» **WORK INSTRUCTIONS**
Transcribe, without any alteration, only the lines that begin at the line containing "doto turns into dak" and run to the last line below.
:: PROVIDED DATA
In the rows, 128 means zero.
One turn moves every row onto another: examples first, then more rows asked:
rilik: [152 148 126 139 135 148 116 132 150 120  87 151 183 133 134 125 124 117
 125 126 103 140]
rara: [103 113 144 101 124 105 111 140 116 117 114 121 160 107 120 127 149 129
 100  96 147 136]
guge: [ 96 119 128 138 142 131 144 134 114 153 136 127  88 129  76 125 142 124
 113 111 128  91]
Roga: [101 136 124 111 144 148 116 100 117 125 111 141 155 120  88 152 132  92
 120 119 149 128]
dak: [134 103 145 112 112 126 119 132 134 136 145 119 119  94 116 126 153 152
 113 125 135  82]
Ripev: [ 96 124 129 139 137 131 146 137 117 146 136 117  88 137  73 121 143 115
 123 106 140 104]
nek: [120 132 137 118 131 114 114 109 110 115 102 127 158 126  99 149 137  84
 126 118 157 142]
disa: [128 116 131 138 132 107 141 128 106 155 135 111  88 121  96 139 143 124
 124 118 134  84]
Zose: [119 101 105 150 108 153 161 133 145 130 135 113 114 164 128 139 129 125
 116 143 152  95]
viz: [100 143 132 127 140 126 131 137 139  93 124 140 152 137 137 101 112 123
 127 115  93 175]
tagon: [148 158 137 143 128 131 123 137 149 107 103 149 164 144 129 126 110 103
 140 126 117 166]
kege: [148 131 131 166 134 129 144 166 147 147 111 138 117 142 119  98 133 150
 120 118  82 101]
Kibom: [116 112 118 119 159 116 132 136 164 138  92  96 157 156 129 124 104 112
 114 140 135 149]
nebe: [155 144 129 162 129 126 151 156 146 146 138 133  94 140 126 116 116 143
 139 126  94 109]
keza: [122 139 118 127 128 147 142 136 144 120 151 139  93 125 138 100 120 141
 144 149  84 109]
Gat: [124 142 138 127 134 157 148 128 145 120 153 147 106 132 137 106 124 149
 151 154  89 115]
neguv: [133 137 144 120 161 116 115 142 120 154 108  99 120 153 120 139 122 128
 170 110 103 110]
folu: [105 109 147 147  98 137 146 111 136  95 147 164 132 111 128 133 126 125
 101 132 121 128]
gode: [160 147 131 143 136 140 124 126 153 128  83 147 176 126 146 132 120 120
 127 132 109 132]
nelad: [131 141 115 157 107 129 143 148 135 106 112 151 126 128  91  91 150 108
  94 134 151 125]
Rup: [127 140 110 152 105 141 140 142 138 110 117 164 130 122  91  98 144 104
  88 131 139 129]
guba: [108 137 129  85 166 113 105 151 122 138 118 106 125 129 126  97 143 136
 142 122 113 131]
Vetev: [ 99 144 128 109 144 148 124 100 126 126 112 130 143 120  86 153 119  90
 133 118 155 131]
sitek: [121 126 145 123 171 140 118 123 127 163 104 116 141 140 116 152 120 137
 151 106  92 101]
bavu: [ 95 153 137 117 147 136 139 136 126 101 123 148 147 144 141 105 122 126
 139 125  99 168]
Vozi: [124 129 146 123 167 142 129 118 135 166 107 115 137 134 128 162 114 128
 156 103  98 112]
Tepu: [156 125 133 172 130 121 146 163 144 146 106 135 120 143 133  99 144 144
 118 119  94 105]
dital: [124 102 134 116 118 128 107 124 125 132 147 123 108 104 124 133 150 144
 123 133 135  73]
figet: [116 103 102 112 135 133 129 142 143 148 109  77 141 154 128 149 123 120
 120 113 154 111]
doto: [121 117 152 143  93 149 153 117 139  98 150 161 141 110 129 134 130 142
 108 128 124 119]
posu: [144 137 122 161  99 124 150 124 135 108 131 160 130 114 106 125 129 100
  96 132 147 140]
bilur: [117  87 131 136 126 129 138 118 159 127 122  99 143 143  98 143 119 119
 100 142 169 112]
tiras: [101 105 149 116 129 107  98 126 120 106 118 124 167 117 120 135 143 128
 106  99 144 137]
mego: [121 125  93 134 142 140 154 153 150 140 106 109 127 177 158 119 115 118
 130 141 116 131]
nede: [119 136 119  96 160 117  92 151 127 132 123  97 129 132 130 102 136 143
 149 117 108 119]
vunas: [120 110 122 159 133 138 164 129 165 119 119 130 129 167 127 113 110 117
 109 170 131 132]

Roga turns into sitek
disa turns into nek
Vozi turns into gode
And these:
doto turns into dak
keza turns into folu
bilur turns into figet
::::
» **REPLY**
doto turns into dak
keza turns into folu
bilur turns into figet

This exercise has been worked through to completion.